> About this exercise
Please return only the lines from the one holding "-9 -27 -34]" through the one holding "10 -12 -21]", exactly as they appear in the records below, both ends included.

> Excerpted data
These are the activations of a small neural network, seen along a few directions. Each row is one input.
In each table, some parts of the input vary, and every possible input appears once, in random order.
Descriptions start from the smaller parts, as in this example, which fits no table here: one of 2 separate values, together with either a single point or one of 11 places along a line or (one of 4 places along a line, together with one of 5 places around a ring).
Shared parts are said once, and a part with two or three values counts as separate values.

Other details of the inputs vary at random and push rows far along two fixed directions, the same in every table; ignore that.

Rows:
x1: [-15  -1   7  -8   3 -19  15 -17  -6  -2 -19]
x2: [-22   6  14  -4  -4  10  -7 -10 -33 -18   3]
x3: [ 66 -34 -32  28  20  62 -67  13   0  58  79]
x4: [-27  17   8  -6  -8 -23  24  -7   8 -25 -32]
x5: [-21  13  14 -10  -7 -20  29   4  -2 -18 -31]
x6: [-16   8  18 -15  -6 -21  27   5   9 -18 -27]
x7: [ 36  -8 -18   9  -9  10  -7  44  45  21   8]
x8: [-28  12  11 -17 -13 -27  22  -2   6 -24 -37]
x9: [ 37 -13  -9   2  -6   9   0  39  41  21   9]
x10: [-22   0  15  -8  -6   1  14   0  -3 -29  -3]
x11: [-15   5   7 -17 -10 -19  19   6   8 -17 -28]
x12: [-23   0  16  -7   1   4   0 -20 -23 -23   8]
x13: [  2   1 -22  17  17   8 -47 -47 -61  20  34]
x14: [ -4 -10   3  -1  20 -10 -16 -39 -37  15   7]
x15: [ 44 -13 -12   9  -3  18   4  54  54  25  10]
x16: [-12  21 -13   8   2   7 -19 -25 -26  -9  14]
x17: [-10   1  10  -4  13 -11   2 -21 -15  -3  -8]
x18: [-26   1  19 -10  -8  -3  23   5   3 -34 -10]
x19: [-21   7   7 -13  -6 -22  13  -7   2 -17 -26]
x20: [-28  19  22 -10 -27  -2  29  21   2 -42 -19]
x21: [ 36  -2 -13   8 -25   9  32  74  76  15 -13]
x22: [-11  -3   7  -5   5 -18  11 -19  -8  -1 -13]
x23: [ 40  -2 -15   2 -30  11  23  87  74   9 -13]
x24: [ -4  -4  -4   3  19  -6 -22 -45 -22   8  14]
x25: [-27  33  -4   0 -29 -16  26  21  -9 -27 -34]
x26: [ -6   2   5  -6  -4 -16  20  -4   9  -3 -18]
x27: [-24  13  17  -6 -14   8   9   8 -21 -28  -7]
x28: [  4 -23  -3   6  32  24 -51 -55 -51  16  52]
x29: [-17   4  14  -8  -5 -24  22  -9  -1  -8 -22]
x30: [-20  -4  11  -9   1   5   8  -7  -7 -21  -1]
x31: [-15   7   9  -7  -6 -19  23   4  -4  -8 -29]
x32: [  7 -22  -3  -4  37   3 -37 -55 -35  28  25]
x33: [ -5  -9   4 -15  12 -12  -4 -24 -13   5  -6]
x34: [ 44  -6  -9  21 -23  48  -8  80  41  15  32]
x35: [ 50 -27 -24  19  17  25 -36   9   5  55  35]
x36: [-19  12   9  -4  -2 -21  19 -16   4 -19 -25]
x37: [-24  33  -6   3 -14   0   8   1  -6 -25 -11]
x38: [ -3   7 -21  15  22  18 -49 -51 -45  12  36]
x39: [-22  17  21 -11 -12 -24  37  14  13 -27 -36]
x40: [ -7  -2   1 -14  -2 -12   4  -6  -1  -3 -16]
x41: [-26  -2  18 -10   1  -1   8 -18 -14 -28   3]
x42: [ 13 -31 -14   5  48   6 -55 -85 -52  46  43]
x43: [-26  18  12  -9 -11 -25  35  -3  14 -27 -42]
x44: [ 62 -27 -26  25  22  35 -42  16  16  60  53]
x45: [ -9  10   5  -2  -3 -16  18  -7  10 -12 -21]
x46: [-14  17 -12   8  -3  -6 -16 -23 -45  -3   3]
x47: [ 54 -23 -24  22  11  25 -27  26  16  52  33]
x48: [-16   5   6 -11  -4 -21   8  -8   1 -14 -19]
x49: [ 27   9  -3   8 -32   6  47  97  77   1 -27]
x50: [ 27   1  -6  -2 -29   2  24  70  62   1 -16]
x51: [-11   3   9  -7  -3 -20  20 -13   4  -7 -16]
x52: [ 69 -31 -31  29  11  63 -56  33  15  53  74]
x53: [-12  -1   6  -5  12 -11   1 -23 -19   1  -7]
x54: [-16  -1  10  -6  -2  10  -1 -10 -14 -14   4]
x55: [ -7  -5   7 -11  12 -11   2 -17  -7   0  -7]
x56: [-12  15 -14  13  16   9 -37 -47 -44  -1  32]
x57: [ 21   5 -13  11 -18   7  17  53  58   7 -13]
x58: [ 49 -17 -20  16  -2  19  -4  39  49  37  19]
x59: [-26  16  20  -5 -19   7  14  14 -17 -33 -10]
x60: [-30  11  19 -12 -16  -2  28  12   0 -37 -19]
x61: [-25  35  -3   2 -19  -4  15   6  -1 -34 -15]
x62: [ 63 -18 -54  38  16  47 -69  10 -13  68  66]
x63: [ 42 -12 -15  15 -10  13   7  53  49  30   5]
x64: [ 38 -12 -12  14   6  20  -7  35  36  29  12]
x65: [ 37  -7 -21  20   0  16 -14  26  37  26  19]
x66: [-13   2   2   0  11 -14 -10 -36 -15  -3   3]
x67: [ 46 -17 -20  15  -5  18  -1  46  47  39   9]
x68: [-22  -4  14  -8   2   1   6 -12  -9 -23   2]
x69: [ 43  -5  -9   6 -18  16  24  82  73  17  -8]
x70: [-12   7   7  -1   6 -17   7 -26  -5  -8 -10]
x71: [ -6  -9   6 -14  14 -16  -8 -34 -22   2   0]
x72: [  3 -16  -7   1  29  -5 -43 -54 -36  21  27]
x73: [ -2   6 -19  15  11   4 -38 -39 -55  14  28]
x74: [-14   9   4  -3   1 -16  14 -16   6 -12 -20]
x75: [-13   0   6 -16  -5 -18   9  -6  -2 -13 -18]
x76: [-14 -10   9  -2  13  11 -17 -31 -32  -8  23]
x77: [ 15 -26 -10   9  42   4 -55 -67 -58  42  44]
x78: [-28  20  20 -11 -28  -2  30  23   0 -42 -21]
x79: [-16   9  13  -7   1 -14  21  -1   5 -15 -26]
x80: [-12   3  12  -4   8 -13   8 -13  -7  -8 -12]
x81: [-18   1  14  -4  -1   6  -8 -18 -30 -19  11]
x82: [-13  -4   9 -18   6 -19   7 -19  -9  -7 -15]
x83: [-15  -3  13 -17   6 -20   8 -21 -10  -8 -15]
x84: [-27  15  21  -7 -18   4  18  15 -15 -36 -13]
x85: [-22   7  11 -10   1 -17  19 -10 -10 -10 -26]
Each input here is: one of 5 places along a line, together with either one of 2 separate values or one of 4 places along a line or one of 11 places around a ring.
Changing only the place on the line of 5 turns x28 into x76. The same change can be made to x23. Which row results? -> x75
Changing only the place on the line of 5 turns x32 into x15. The same change can be made to x2. Which row results? -> x84
Change only the place on the ring of 11 in x79. List by row number the other rows that result. -> x1, x4, x11, x19, x21, x31, x53, x55, x74, x82
Change only the choice among 2 separate values in x56. List by row number the other rows that result. -> x73
Change only the place on the ring of 11 in x57. List by row number the other rows that result. -> x8, x32, x33, x35, x40, x42, x43, x64, x67, x85
Change only the place on the line of 4 in x27. List by row number the other rows that result. -> x52, x60, x68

> Final answer
x25: [-27  33  -4   0 -29 -16  26  21  -9 -27 -34]
x26: [ -6   2   5  -6  -4 -16  20  -4   9  -3 -18]
x27: [-24  13  17  -6 -14   8   9   8 -21 -28  -7]
x28: [  4 -23  -3   6  32  24 -51 -55 -51  16  52]
x29: [-17   4  14  -8  -5 -24  22  -9  -1  -8 -22]
x30: [-20  -4  11  -9   1   5   8  -7  -7 -21  -1]
x31: [-15   7   9  -7  -6 -19  23   4  -4  -8 -29]
x32: [  7 -22  -3  -4  37   3 -37 -55 -35  28  25]
x33: [ -5  -9   4 -15  12 -12  -4 -24 -13   5  -6]
x34: [ 44  -6  -9  21 -23  48  -8  80  41  15  32]
x35: [ 50 -27 -24  19  17  25 -36   9   5  55  35]
x36: [-19  12   9  -4  -2 -21  19 -16   4 -19 -25]
x37: [-24  33  -6   3 -14   0   8   1  -6 -25 -11]
x38: [ -3   7 -21  15  22  18 -49 -51 -45  12  36]
x39: [-22  17  21 -11 -12 -24  37  14  13 -27 -36]
x40: [ -7  -2   1 -14  -2 -12   4  -6  -1  -3 -16]
x41: [-26  -2  18 -10   1  -1   8 -18 -14 -28   3]
x42: [ 13 -31 -14   5  48   6 -55 -85 -52  46  43]
x43: [-26  18  12  -9 -11 -25  35  -3  14 -27 -42]
x44: [ 62 -27 -26  25  22  35 -42  16  16  60  53]
x45: [ -9  10   5  -2  -3 -16  18  -7  10 -12 -21]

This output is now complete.